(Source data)
Rows are points. To make a cloud, some directions were put in groups of two or more. Within a group, all points are equally far from the middle, so they leave a hole (a ring in 2 directions, a hollow ball in 3). The other directions are filled evenly. Then the cloud was stretched, turned, moved and blurred a little. How many holes are there, and how many directions does each take, smallest first?
(in the rows, 128 means zero)

Cloud (20 x 3)
[[104 142  98]
 [122 171 113]
 [130 157 177]
 [153 163  89]
 [101 143 152]
 [122 131  80]
 [138 124  84]
 [ 92 101 165]
 [ 92 122 158]
 [110  80  78]
 [148 164  89]
 [149 126 168]
 [156 126 102]
 [ 85 122 149]
 [119 109  76]
 [ 95 136 103]
 [121 122 174]
 [152 152 182]
 [101  93  71]
 [143 156 183]]
Holes: 1 (2)

Cloud (19 x 3)
[[125  77 131]
 [113 156 113]
 [ 82  85  89]
 [148  76 104]
 [146 166 156]
 [ 95 149 145]
 [ 84  76 115]
 [ 84 116 148]
 [120 116 118]
 [195 171 118]
 [156 129  92]
 [111  93 117]
 [134 158 150]
 [150  72 130]
 [119 117 121]
 [ 69 102 100]
 [184 157 153]
 [169 124 101]
 [116 163 132]]
Holes: 0

Cloud (32 x 4)
[[168  88 128  93]
 [ 95 127 145  86]
 [106  88 149  78]
 [161  75 177 138]
 [173 101 139  91]
 [101 141 112 135]
 [146  74 102 136]
 [129 102 194 121]
 [ 93 138 152  94]
 [155 169 182 131]
 [143 117 192 123]
 [115 114 188 108]
 [125 115  86 118]
 [153 112 147  77]
 [149 103 123  78]
 [149 140 185 134]
 [122 104 148 159]
 [ 78 115 128 109]
 [140 120  89  94]
 [187 121 147 129]
 [167  99 176 106]
 [151  97 166 153]
 [101 179 108 110]
 [131 110 126  73]
 [172 100 162  96]
 [ 87 107 104 111]
 [146 155 102 143]
 [123 164 164  82]
 [178  96 125 105]
 [154 113 111 146]
 [167 154 174 139]
 [188 119 154 110]]
Holes: 1 (3)

Cloud (29 x 4)
[[141 156 146 208]
 [120 184 171 133]
 [ 82 104 124 114]
 [ 95 123  80 169]
 [ 86 112 120 192]
 [114  82 133 192]
 [101 174 153 167]
 [115  79 158 101]
 [179 101 119 112]
 [128  68 143 135]
 [103  83 130  99]
 [182 140 127  92]
 [102  84 153 169]
 [163 161 139 152]
 [126 170 131 109]
 [137 117 119 136]
 [158 120 139 153]
 [184 127 156  61]
 [139 162 156 114]
 [133 126 163 104]
 [ 96 110 142 154]
 [159 109 141 118]
 [145 166 112 118]
 [137  97 158 108]
 [ 78  95 127 109]
 [170 153 140 105]
 [121  79 124 105]
 [125 145 153 115]
 [102  51 152 155]]
Holes: 0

● Task brief
Could you repeat exactly the lines above from the line with "[ 69 102 100]" up to and including the line with "96 125 105]", and only those?

● Solution to this task
 [ 69 102 100]
 [184 157 153]
 [169 124 101]
 [116 163 132]]
Holes: 0

Cloud (32 x 4)
[[168  88 128  93]
 [ 95 127 145  86]
 [106  88 149  78]
 [161  75 177 138]
 [173 101 139  91]
 [101 141 112 135]
 [146  74 102 136]
 [129 102 194 121]
 [ 93 138 152  94]
 [155 169 182 131]
 [143 117 192 123]
 [115 114 188 108]
 [125 115  86 118]
 [153 112 147  77]
 [149 103 123  78]
 [149 140 185 134]
 [122 104 148 159]
 [ 78 115 128 109]
 [140 120  89  94]
 [187 121 147 129]
 [167  99 176 106]
 [151  97 166 153]
 [101 179 108 110]
 [131 110 126  73]
 [172 100 162  96]
 [ 87 107 104 111]
 [146 155 102 143]
 [123 164 164  82]
 [178  96 125 105]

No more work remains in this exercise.